What is expected:
Look for the word "points". Copy every line of the listing where it occurs.

Study material:
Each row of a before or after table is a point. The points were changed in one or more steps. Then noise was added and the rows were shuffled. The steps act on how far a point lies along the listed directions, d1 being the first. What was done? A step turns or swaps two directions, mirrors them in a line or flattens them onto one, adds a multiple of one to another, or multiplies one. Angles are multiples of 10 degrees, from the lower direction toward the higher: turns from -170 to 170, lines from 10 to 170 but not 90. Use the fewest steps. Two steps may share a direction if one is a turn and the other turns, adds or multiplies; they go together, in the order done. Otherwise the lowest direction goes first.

...

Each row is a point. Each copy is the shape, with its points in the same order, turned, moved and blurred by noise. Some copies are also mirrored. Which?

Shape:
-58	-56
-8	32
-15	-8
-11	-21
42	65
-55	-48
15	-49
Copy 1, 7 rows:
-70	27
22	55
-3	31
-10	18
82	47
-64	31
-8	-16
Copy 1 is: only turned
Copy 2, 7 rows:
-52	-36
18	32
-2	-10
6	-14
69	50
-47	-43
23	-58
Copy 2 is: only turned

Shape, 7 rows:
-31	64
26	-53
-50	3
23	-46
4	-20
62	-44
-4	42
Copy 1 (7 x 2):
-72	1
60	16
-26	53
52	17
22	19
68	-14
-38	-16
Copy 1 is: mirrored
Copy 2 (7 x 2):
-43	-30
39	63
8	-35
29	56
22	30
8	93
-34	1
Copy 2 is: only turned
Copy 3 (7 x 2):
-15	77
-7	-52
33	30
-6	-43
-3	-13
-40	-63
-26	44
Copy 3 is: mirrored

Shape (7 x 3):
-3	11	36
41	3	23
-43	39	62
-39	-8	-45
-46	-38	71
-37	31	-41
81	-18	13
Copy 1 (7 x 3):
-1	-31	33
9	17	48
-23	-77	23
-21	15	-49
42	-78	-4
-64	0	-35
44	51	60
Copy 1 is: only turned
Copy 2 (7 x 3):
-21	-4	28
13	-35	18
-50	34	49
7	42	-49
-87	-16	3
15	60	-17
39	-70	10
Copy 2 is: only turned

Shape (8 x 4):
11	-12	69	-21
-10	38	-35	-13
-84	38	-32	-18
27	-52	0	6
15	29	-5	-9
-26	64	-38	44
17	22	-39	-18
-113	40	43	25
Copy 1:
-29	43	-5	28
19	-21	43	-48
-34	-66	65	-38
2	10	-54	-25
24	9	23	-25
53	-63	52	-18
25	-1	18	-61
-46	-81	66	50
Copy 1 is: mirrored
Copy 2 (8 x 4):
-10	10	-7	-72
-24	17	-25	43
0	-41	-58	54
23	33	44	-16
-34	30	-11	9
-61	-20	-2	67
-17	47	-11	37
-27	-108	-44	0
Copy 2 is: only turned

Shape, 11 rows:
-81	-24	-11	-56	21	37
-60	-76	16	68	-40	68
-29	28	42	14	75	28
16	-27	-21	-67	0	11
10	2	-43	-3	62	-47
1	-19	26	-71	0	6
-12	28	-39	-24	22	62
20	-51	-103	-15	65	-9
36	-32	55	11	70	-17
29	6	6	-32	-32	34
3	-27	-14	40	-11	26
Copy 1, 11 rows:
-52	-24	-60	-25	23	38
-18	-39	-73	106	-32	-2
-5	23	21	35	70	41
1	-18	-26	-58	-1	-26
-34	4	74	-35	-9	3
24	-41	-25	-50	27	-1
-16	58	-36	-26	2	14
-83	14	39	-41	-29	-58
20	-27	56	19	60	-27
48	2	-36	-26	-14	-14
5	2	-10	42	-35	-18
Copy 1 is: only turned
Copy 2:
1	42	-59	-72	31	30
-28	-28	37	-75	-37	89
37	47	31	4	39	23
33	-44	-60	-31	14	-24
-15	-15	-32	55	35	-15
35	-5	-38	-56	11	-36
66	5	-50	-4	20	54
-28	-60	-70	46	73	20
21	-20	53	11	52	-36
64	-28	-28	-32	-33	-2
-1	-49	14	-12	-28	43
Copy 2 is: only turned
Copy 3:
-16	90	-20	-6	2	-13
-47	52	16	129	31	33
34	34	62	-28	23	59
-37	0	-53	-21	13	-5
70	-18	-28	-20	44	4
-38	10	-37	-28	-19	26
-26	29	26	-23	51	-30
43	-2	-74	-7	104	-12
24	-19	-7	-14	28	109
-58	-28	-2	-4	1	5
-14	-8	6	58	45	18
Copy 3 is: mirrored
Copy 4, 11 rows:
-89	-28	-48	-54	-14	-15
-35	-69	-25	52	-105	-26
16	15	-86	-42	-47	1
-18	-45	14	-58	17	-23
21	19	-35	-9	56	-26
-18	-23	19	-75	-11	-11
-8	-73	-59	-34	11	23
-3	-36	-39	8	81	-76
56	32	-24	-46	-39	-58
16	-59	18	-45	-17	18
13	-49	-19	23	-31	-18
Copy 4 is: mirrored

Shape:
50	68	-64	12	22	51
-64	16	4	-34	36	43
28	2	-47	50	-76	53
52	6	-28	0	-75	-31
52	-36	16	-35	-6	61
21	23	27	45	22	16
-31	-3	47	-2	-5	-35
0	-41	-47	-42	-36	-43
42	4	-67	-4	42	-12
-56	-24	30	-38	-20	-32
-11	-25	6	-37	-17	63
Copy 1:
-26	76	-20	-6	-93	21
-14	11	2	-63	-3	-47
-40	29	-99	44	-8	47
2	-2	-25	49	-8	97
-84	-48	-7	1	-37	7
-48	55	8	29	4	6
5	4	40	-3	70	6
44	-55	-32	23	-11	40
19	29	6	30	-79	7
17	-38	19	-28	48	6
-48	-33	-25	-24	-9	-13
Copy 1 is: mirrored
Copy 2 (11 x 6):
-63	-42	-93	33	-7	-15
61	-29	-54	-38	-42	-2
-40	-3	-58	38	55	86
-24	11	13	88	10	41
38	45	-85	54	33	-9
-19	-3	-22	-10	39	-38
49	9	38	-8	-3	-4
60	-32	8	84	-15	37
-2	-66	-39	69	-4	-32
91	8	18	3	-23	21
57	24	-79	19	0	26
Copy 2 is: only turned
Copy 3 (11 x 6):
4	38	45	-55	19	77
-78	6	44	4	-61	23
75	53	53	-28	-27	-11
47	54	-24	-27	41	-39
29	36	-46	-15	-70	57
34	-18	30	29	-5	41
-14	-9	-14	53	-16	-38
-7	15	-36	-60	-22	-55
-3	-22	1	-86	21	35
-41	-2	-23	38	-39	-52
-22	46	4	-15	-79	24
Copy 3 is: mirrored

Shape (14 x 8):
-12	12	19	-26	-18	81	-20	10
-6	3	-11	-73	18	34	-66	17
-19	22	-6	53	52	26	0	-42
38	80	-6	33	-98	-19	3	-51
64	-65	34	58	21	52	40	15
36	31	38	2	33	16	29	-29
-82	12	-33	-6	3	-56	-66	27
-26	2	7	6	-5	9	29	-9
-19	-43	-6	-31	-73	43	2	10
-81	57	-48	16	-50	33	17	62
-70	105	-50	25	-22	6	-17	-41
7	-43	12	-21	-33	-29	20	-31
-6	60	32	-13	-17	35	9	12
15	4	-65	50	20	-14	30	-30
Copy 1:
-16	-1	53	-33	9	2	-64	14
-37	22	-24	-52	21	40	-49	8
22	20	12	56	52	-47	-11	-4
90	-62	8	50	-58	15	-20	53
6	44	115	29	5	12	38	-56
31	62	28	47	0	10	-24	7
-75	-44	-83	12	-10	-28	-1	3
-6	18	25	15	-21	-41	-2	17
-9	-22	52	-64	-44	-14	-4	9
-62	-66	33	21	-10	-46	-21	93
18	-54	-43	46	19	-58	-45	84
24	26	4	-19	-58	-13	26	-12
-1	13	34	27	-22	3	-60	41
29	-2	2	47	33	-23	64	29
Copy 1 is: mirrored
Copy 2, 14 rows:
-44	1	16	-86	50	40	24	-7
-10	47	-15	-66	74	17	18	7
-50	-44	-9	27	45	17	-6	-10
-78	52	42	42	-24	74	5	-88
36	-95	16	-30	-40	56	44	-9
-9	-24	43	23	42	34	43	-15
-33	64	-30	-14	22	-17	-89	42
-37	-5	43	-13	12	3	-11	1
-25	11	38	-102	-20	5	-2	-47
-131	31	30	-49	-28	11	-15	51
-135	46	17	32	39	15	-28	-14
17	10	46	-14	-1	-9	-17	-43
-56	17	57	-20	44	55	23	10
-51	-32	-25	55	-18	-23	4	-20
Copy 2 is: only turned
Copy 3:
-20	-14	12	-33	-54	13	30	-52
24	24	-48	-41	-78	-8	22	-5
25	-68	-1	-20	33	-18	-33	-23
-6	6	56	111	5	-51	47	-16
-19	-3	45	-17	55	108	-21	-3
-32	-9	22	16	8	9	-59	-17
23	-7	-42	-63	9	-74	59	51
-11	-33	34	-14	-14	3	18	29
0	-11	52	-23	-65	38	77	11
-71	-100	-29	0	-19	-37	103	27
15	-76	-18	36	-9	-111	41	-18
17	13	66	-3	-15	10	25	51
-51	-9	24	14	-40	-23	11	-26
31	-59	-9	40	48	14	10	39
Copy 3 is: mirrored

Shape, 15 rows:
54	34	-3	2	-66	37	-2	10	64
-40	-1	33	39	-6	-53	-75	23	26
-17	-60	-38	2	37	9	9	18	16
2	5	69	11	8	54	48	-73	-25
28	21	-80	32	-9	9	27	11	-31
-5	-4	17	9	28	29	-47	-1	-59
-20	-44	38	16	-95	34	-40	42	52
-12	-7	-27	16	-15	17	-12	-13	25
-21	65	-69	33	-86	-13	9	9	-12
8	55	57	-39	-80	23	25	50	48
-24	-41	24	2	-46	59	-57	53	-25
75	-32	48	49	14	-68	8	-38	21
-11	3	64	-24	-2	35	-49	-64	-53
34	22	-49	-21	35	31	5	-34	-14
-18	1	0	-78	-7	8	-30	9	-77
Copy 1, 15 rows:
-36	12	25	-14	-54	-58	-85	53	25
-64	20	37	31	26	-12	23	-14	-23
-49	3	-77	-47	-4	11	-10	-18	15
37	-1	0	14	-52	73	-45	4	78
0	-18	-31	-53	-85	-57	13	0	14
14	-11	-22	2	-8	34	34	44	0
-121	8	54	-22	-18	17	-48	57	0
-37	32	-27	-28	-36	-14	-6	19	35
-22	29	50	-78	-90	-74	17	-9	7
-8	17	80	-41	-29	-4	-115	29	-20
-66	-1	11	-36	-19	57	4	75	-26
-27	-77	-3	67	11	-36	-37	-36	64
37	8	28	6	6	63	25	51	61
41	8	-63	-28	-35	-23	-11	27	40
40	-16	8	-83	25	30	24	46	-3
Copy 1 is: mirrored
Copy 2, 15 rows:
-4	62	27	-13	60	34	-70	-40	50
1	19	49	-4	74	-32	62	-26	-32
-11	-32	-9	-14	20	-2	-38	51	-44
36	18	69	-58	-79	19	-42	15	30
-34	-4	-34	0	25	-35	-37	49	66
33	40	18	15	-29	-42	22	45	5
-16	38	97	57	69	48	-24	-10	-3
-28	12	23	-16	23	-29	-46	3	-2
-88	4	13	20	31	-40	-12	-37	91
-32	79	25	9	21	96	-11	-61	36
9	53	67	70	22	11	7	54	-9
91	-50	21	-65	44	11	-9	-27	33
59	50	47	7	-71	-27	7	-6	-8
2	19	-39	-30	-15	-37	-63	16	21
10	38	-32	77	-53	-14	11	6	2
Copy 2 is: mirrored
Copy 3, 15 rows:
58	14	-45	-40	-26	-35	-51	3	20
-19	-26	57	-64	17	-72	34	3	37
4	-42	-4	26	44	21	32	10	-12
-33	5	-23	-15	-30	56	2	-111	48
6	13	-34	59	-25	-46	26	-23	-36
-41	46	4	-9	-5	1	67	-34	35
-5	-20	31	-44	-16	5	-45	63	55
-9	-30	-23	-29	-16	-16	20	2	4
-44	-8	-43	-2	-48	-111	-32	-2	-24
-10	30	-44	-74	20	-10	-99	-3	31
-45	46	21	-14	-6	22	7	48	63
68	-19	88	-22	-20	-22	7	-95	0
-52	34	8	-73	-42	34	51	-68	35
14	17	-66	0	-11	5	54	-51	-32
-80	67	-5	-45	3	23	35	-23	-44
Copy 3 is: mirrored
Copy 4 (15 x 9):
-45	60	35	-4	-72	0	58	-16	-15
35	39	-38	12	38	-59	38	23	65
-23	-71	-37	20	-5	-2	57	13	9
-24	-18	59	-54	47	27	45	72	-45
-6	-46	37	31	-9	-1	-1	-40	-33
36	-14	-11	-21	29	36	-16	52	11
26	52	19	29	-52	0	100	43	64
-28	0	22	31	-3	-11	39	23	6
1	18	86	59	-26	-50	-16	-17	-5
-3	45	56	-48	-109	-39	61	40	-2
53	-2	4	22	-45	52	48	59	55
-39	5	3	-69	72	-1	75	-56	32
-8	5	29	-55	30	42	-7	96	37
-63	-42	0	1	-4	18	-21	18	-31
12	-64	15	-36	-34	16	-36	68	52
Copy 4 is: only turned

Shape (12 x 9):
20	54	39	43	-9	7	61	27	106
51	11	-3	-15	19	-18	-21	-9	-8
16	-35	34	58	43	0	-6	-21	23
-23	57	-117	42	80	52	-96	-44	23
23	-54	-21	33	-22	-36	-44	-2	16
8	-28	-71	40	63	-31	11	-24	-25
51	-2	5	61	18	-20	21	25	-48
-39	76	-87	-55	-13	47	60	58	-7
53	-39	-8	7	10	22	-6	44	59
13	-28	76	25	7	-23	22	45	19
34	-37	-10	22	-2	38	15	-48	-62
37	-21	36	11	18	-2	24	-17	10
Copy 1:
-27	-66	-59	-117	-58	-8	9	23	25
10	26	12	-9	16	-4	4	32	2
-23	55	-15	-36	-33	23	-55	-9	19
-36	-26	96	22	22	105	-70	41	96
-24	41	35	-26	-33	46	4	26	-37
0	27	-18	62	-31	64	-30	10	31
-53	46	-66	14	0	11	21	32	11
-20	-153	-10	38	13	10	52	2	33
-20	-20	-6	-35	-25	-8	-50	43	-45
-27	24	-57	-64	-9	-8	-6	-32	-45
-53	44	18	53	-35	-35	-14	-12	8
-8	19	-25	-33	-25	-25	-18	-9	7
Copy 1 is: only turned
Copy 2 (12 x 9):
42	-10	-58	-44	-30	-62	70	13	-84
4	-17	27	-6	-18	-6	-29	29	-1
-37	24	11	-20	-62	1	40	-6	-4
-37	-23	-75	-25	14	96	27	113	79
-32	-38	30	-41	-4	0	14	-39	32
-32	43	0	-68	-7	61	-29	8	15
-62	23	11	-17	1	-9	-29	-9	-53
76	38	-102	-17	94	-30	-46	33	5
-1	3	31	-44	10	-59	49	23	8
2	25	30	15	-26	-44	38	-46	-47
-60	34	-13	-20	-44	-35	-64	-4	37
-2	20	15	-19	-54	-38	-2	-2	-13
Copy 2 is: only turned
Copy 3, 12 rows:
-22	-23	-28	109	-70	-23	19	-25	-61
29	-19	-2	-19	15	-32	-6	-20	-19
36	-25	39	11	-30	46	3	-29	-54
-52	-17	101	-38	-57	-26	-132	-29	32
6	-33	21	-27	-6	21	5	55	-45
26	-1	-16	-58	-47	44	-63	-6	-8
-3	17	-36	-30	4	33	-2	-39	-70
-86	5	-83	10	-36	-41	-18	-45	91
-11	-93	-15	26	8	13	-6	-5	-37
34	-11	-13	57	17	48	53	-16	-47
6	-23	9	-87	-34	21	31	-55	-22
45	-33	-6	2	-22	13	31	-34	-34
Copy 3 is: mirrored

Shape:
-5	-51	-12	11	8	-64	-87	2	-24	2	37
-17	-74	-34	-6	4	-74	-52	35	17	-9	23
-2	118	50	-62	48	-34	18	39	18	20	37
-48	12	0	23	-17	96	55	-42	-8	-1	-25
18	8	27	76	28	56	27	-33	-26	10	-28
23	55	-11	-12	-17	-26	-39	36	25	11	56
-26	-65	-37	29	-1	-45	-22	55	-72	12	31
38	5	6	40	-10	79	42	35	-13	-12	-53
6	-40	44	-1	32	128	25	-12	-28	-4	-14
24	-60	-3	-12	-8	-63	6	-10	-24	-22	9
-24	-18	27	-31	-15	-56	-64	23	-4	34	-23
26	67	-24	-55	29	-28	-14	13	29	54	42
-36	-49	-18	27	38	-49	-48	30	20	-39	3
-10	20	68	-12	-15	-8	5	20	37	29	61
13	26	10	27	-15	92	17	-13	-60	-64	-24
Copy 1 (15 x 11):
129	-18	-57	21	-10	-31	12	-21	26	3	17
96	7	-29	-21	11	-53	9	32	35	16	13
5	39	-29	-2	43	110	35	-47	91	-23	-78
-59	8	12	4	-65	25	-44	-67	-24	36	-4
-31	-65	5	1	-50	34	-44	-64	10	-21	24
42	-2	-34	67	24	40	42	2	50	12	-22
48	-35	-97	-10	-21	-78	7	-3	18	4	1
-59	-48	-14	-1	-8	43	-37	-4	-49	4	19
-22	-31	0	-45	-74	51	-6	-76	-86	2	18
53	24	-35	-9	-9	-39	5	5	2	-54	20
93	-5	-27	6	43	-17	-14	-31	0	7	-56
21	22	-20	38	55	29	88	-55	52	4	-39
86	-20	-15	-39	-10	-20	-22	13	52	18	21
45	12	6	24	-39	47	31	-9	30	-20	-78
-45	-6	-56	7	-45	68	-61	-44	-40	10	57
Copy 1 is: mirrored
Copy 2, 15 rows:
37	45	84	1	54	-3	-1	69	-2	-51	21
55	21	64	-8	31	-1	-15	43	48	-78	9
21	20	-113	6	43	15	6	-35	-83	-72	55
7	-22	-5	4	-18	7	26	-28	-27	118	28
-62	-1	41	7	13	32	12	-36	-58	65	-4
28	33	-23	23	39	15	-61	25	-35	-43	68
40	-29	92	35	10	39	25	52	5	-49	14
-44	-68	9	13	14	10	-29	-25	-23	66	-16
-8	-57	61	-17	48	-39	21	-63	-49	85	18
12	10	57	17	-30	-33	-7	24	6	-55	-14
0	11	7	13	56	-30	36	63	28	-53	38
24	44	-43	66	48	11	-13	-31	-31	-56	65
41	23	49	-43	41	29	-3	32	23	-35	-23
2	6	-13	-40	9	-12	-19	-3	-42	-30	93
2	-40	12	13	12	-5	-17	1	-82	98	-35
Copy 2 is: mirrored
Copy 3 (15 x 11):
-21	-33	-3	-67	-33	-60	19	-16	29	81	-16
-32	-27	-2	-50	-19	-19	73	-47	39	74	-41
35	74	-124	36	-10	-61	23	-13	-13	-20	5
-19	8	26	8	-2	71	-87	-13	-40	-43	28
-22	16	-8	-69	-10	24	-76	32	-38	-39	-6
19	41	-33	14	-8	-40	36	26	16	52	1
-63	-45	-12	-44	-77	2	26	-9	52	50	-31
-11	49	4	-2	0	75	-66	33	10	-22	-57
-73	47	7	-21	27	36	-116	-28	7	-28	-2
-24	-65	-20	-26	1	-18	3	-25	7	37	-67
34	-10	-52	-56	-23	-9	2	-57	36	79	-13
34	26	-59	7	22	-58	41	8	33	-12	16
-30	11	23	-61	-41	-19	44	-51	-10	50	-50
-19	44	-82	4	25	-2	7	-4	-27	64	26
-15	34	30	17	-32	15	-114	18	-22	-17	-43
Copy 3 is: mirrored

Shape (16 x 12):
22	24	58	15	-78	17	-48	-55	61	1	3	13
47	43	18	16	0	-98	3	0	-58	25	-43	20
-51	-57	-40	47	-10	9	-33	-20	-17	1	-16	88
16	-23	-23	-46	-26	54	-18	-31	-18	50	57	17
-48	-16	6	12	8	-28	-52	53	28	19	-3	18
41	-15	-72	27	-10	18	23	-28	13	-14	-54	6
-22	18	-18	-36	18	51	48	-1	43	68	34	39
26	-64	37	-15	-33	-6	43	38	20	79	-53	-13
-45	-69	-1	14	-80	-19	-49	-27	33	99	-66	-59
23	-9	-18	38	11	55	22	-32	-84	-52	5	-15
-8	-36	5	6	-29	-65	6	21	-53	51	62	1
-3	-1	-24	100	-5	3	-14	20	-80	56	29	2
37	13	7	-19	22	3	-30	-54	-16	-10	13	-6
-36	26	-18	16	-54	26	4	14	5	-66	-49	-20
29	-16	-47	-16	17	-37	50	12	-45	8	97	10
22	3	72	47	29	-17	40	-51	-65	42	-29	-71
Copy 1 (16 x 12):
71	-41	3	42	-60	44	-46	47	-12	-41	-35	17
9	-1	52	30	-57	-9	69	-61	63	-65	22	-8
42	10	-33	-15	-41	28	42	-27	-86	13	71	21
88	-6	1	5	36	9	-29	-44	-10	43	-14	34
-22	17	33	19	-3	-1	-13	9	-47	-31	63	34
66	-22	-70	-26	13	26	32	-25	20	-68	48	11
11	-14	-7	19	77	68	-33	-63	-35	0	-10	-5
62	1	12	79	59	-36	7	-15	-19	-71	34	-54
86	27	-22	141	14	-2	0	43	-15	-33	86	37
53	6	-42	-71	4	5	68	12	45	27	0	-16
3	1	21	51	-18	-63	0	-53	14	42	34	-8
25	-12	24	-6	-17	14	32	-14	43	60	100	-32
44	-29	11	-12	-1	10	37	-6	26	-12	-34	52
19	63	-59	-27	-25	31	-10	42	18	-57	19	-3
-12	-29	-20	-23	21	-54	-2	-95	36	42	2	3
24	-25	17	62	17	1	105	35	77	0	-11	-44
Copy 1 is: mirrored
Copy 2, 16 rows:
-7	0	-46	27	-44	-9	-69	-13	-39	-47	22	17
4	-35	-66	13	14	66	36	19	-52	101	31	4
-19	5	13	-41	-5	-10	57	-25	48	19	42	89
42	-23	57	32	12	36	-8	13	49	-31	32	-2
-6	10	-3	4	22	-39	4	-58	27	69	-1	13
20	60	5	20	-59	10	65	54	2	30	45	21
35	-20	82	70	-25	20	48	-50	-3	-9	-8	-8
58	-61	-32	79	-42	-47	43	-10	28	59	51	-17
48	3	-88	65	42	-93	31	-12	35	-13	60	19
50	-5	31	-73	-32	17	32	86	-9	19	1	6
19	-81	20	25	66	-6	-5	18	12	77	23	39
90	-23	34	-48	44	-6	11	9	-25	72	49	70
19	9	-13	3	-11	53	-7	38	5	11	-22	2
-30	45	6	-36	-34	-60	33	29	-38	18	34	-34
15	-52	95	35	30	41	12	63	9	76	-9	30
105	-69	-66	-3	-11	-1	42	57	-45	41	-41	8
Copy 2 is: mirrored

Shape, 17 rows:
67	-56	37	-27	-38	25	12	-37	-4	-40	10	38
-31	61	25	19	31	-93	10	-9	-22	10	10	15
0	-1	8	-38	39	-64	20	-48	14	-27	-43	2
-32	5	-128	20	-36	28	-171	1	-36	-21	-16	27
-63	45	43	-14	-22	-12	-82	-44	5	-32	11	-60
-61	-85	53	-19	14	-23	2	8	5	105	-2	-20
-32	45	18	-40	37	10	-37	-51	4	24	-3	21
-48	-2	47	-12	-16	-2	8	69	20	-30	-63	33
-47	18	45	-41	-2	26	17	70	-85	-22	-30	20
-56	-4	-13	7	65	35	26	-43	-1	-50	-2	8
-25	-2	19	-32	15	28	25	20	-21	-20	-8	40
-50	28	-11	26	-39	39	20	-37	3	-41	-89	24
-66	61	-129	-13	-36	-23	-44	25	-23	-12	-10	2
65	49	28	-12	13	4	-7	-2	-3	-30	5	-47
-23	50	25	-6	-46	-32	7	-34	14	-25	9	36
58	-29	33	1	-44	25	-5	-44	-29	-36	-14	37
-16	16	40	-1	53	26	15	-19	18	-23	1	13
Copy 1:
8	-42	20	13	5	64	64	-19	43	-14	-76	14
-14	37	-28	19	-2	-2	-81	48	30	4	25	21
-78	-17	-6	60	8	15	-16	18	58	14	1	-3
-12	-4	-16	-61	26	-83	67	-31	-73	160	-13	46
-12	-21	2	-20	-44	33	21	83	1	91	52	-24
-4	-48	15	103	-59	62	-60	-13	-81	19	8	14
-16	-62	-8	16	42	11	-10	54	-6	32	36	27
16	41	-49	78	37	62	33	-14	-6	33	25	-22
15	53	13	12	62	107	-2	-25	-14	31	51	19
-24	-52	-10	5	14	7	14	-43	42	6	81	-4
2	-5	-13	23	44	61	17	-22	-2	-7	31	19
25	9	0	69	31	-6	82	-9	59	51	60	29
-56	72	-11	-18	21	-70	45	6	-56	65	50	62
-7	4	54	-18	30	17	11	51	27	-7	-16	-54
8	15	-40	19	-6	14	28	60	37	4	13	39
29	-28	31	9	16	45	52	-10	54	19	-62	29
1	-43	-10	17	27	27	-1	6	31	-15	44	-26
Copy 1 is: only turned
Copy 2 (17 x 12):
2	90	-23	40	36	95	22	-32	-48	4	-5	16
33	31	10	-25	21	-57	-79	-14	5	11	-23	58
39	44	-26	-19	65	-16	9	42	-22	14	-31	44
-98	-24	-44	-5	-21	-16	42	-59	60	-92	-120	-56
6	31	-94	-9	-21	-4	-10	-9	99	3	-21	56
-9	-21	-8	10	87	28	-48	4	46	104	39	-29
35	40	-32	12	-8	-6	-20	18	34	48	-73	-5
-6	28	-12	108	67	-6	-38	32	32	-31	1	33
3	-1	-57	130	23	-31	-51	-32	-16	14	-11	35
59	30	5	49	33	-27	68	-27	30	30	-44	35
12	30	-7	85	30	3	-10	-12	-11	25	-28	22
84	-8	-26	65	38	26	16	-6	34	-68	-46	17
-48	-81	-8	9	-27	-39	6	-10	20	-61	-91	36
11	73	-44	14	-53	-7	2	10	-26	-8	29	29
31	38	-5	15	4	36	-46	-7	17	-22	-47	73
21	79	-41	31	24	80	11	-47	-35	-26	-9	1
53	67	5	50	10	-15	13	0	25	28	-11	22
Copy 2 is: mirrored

---

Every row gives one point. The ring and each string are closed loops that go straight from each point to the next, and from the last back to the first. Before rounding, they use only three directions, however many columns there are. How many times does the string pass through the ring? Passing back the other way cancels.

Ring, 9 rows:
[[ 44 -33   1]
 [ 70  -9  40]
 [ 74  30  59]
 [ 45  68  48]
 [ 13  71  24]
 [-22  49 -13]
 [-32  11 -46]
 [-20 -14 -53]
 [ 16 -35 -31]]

Written response:
Each row of a before or after table is a point. The points were changed in one or more steps. Then noise was added and the rows were shuffled. The steps act on how far a point lies along the listed directions, d1 being the first. What was done? A step turns or swaps two directions, mirrors them in a line or flattens them onto one, adds a multiple of one to another, or multiplies one. Angles are multiples of 10 degrees, from the lower direction toward the higher: turns from -170 to 170, lines from 10 to 170 but not 90. Use the fewest steps. Two steps may share a direction if one is a turn and the other turns, adds or multiplies; they go together, in the order done. Otherwise the lowest direction goes first.
Each row is a point. Each copy is the shape, with its points in the same order, turned, moved and blurred by noise. Some copies are also mirrored. Which?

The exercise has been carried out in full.